128 stands for zero in the data rows.
Here are some rows, each followed by its group. Groups can overlap.
[163 127 107 144  80 173 112 135 161  88 135 138  91  79 114 112  48  59
  96 116 132 102 175  69 150 192 121 210 112 106 204  85] A
[124 144 212  55  96 151  94 152 176   0 120 102 100 146  88 114 126  67
 213 125  86 134 161  71  79 160 139 150 112  47 122 144] B
[117 112 208  69  75 126  87 194 164 102  93  71 105 120 104 109 155 110
 171 125  94 145 122 119  95 131 137 153 153  52 151 122] B
[129  83 107  95  91 126  52 238 185 149  72 140 184  50 172  91 200 218
 131 137 110 148 144 146 195  74 137 120 150  77 124  86] C
[ 92 111 142 132 131 119 136 148 154 187 100 155 123 141 110 192 196 226
  44 135  76 112 109 139 197  63 117  76 161 136 104 136] D
[146  91 166 150  69 106 108 135  88 160  38 145 166  74 125 148 109 149
  78 128 183 137 123 121 117 139 140 170 235  85 137 108] A
[148  59 116 149 113  44 136 133  57 166 161 124 155 139 140 118  83 176
  69 126 133 141 113 146 195 117  83 136  92 126  73 138] E
[127 122 138 139 139  64  96  50 151 150 159 131  65 149  98  95  74 160
 184 194 148 153  96 165  70 135 164  82  80 148  62 171] F
[ 87 127 189 105  82 167 115 114 166 118  97 129  87 114 107 175 163 158
 121 231 149 194 103 157 120 149 130  96 166 106  76 107] E
[184 103 155 166  75 118 158 133  82 120 151  84 176 141 136 148 129  85
 136 101 208  68 138  56  57  57 126 162 156  86 107 147] G
[165 165 142  92 130 107 136 113 179 123  69 106 151 131 171 126 177 101
 109  80 104 106 151 112 177 105 100 173 204  57 188  79] A
[126  50  87  78  96 110  90 246  68 136  79 172 255  38 161 183 163 209
 139  64 109 129 121 171 180  76  89 172 153 117  76  41] C
[188 109  61 195 170 120 220 153  65 173 166 172 133 126 168 141 192  83
  91  85 192 133 116 127 136 132 114 163 120 165 236 113] H
[104 153 219   8 116 144 133 201 225  71  85  89 146 169 124 108 192 106
 173 120  87 160 110 134 169 113  87 125 152  57 130  62] B
[131 102 148 115 127 133 119 137 169 174 106 166 111  95 110 160 199 187
 131 196 113  85 139 180 142 115 145  72 175 153 116 112] D
[122  63 180 129 123 115 157 143 155 108 200  92  76 153 105  86 189 160
 157 108 111  82 145 154 141 106 143 110 165  90  68 198] D
[109 162 125 121 167 112 141 150 100 179 128 146 166 100 104 177 150 171
 170 158 130  26 172 158 121  91 115  85 172 196 119 101] D
[ 84 126 130 104 172 162 140 107 140 118 136 129 108 164 116 122 120 154
 135 135  70 101 121 121 166 109 127  97 110 159  99 159] D
[117 155 157 158 162 174 113 126  89 155  95 167 185  97 155 176 153 106
 151 106 181 177 105 100  81 159 125 140  95 149 145 108] H
[ 90 163 102  98 161 146 169 106 109  62 165  54 155 135 101 135  69 150
 174 145  97  73 106 134 130 111 129  96 113 186  69 185] D
[108 121  89 120 168 130 174  78 160 130 148  87  86 144 108  79  74 151
 127 139  79  80 130 131 161 139 129 100 136 151  80 178] D
[ 70 133 113 201 202  92  56 109 112 174 153 184 104 150 129 133 152 153
 143  82  96 147 168 143 131 183 130 126  94 143 182 162] F
[143 151 126 147 164 105  99 158 139 169  97 199 119  71 134 181 169 107
 153 113 181 199 107 126  90 160 137 135 132 151 185 122] H
[104 100  63 169 142 187 145  96 111 140 160 170  76 111 151  60 122 139
  98 103 197 169 145  76  86 255 137  89 127 145 101 177] H
[160  86 148 178 151 190 200  71  76  55 195 103 131 199  77 147 158 114
 122 156 110 117 106 186  84 127 158 142  82 184 115 187] F
[191 200 129 100 154 122 168  93 157 139 121  77 179 158 173 126 116  20
 145  48 167  88 132  91  74 113 159  80 136 109 164  84] G
[ 92 192  98 130 128 182 125 121  77 143 106 115 146 132 157 172  92  94
 133 125 187 163  60  19  97 127 140 148 116 143 102 122] H
[ 85  79  86 165 153 171 111 123 153 155 110 185  93 129 146 108 130 144
  76  69 157 202 163  74 103 227 105 114 117 108 133 157] H
[122 151 116 175 130  59  51  73 173 185 187 152 122 163  99  72 118 155
 153 194 138 159  97 164  91 107 159  84 108 155  97 165] F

☆ ☆ ☆ ☆ ☆

__Instructions for the task__
Look through the records and give only the number of lines where the string "rows" appears.

__Answer space__
2